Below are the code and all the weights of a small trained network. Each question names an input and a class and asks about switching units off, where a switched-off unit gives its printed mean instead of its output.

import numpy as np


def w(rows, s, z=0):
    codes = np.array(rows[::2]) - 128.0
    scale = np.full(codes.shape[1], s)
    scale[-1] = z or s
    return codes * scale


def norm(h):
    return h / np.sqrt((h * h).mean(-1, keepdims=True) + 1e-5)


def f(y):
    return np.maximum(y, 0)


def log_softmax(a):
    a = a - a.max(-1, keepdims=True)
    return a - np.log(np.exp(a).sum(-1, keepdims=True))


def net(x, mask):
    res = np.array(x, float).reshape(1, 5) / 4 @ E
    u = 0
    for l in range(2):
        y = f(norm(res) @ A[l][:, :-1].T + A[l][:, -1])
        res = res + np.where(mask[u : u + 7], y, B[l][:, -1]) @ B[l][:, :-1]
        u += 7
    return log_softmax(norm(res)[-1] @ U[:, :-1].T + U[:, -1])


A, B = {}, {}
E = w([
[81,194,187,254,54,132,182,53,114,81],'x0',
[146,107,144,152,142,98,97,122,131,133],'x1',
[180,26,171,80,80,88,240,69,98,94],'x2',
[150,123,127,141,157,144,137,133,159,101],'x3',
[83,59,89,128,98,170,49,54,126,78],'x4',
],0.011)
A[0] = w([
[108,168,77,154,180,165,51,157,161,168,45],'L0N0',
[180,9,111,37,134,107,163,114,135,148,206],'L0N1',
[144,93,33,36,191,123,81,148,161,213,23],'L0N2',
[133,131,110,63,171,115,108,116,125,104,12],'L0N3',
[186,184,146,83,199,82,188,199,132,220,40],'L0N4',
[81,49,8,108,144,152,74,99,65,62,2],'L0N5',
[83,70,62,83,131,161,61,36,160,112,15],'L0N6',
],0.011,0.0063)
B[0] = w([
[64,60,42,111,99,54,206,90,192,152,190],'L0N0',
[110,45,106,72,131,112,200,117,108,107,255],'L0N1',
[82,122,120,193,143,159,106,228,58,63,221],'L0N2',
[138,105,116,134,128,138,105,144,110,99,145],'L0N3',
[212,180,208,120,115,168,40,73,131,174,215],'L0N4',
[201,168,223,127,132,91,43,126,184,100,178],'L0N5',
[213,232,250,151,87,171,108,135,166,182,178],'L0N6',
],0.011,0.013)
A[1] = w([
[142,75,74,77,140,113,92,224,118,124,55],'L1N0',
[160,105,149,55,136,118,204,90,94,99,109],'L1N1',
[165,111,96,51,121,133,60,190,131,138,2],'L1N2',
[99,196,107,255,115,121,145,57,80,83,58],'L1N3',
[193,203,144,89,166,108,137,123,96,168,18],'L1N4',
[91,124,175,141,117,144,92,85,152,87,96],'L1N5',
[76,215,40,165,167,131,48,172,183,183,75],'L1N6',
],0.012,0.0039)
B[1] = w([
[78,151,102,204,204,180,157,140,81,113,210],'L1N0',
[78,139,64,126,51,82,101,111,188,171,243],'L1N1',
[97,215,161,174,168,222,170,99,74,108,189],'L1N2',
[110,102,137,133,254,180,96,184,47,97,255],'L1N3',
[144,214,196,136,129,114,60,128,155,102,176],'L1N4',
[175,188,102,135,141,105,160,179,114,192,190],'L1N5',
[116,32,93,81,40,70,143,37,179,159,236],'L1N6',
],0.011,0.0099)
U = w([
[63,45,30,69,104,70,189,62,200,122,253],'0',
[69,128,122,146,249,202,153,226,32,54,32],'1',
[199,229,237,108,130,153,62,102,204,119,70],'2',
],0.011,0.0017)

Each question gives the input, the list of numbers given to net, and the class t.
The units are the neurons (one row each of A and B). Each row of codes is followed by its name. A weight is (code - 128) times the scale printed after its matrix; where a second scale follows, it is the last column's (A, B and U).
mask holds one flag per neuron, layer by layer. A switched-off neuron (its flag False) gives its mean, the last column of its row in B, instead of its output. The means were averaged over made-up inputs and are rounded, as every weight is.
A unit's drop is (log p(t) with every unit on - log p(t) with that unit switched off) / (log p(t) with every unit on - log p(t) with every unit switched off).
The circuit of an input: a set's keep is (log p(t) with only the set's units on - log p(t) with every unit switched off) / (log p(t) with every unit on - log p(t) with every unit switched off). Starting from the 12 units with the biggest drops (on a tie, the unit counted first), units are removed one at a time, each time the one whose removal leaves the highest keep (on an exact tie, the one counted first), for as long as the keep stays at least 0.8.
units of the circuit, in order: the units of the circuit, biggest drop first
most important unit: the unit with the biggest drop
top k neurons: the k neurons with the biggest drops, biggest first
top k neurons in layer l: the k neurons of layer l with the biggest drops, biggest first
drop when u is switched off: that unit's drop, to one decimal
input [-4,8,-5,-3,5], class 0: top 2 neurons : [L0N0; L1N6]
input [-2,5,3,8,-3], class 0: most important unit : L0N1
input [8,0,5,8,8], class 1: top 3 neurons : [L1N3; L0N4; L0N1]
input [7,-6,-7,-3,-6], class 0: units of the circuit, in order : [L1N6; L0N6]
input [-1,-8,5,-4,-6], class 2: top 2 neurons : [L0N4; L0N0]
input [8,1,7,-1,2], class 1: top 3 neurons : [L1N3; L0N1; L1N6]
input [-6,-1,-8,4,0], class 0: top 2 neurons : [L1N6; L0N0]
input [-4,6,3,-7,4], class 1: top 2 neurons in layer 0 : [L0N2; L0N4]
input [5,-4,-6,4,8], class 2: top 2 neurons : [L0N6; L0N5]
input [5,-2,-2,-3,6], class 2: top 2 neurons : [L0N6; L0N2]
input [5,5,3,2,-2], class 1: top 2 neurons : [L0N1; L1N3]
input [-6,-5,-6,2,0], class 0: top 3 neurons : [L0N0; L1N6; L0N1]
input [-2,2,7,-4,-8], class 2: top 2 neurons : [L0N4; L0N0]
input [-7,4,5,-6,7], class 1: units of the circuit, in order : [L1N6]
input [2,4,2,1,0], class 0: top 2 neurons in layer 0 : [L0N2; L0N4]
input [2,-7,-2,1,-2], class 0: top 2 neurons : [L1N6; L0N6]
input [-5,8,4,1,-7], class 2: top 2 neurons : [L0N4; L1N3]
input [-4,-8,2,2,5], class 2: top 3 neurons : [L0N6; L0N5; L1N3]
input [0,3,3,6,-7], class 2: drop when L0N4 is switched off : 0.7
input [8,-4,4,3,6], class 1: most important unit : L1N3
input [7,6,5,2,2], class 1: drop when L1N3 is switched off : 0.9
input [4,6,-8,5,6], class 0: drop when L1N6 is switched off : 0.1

+++

To do » Wherever the string "codes" occurs in the entries, copy that whole line.

Solution to the exercise »
    codes = np.array(rows[::2]) - 128.0
    scale = np.full(codes.shape[1], s)
    return codes * scale
The units are the neurons (one row each of A and B). Each row of codes is followed by its name. A weight is (code - 128) times the scale printed after its matrix; where a second scale follows, it is the last column's (A, B and U).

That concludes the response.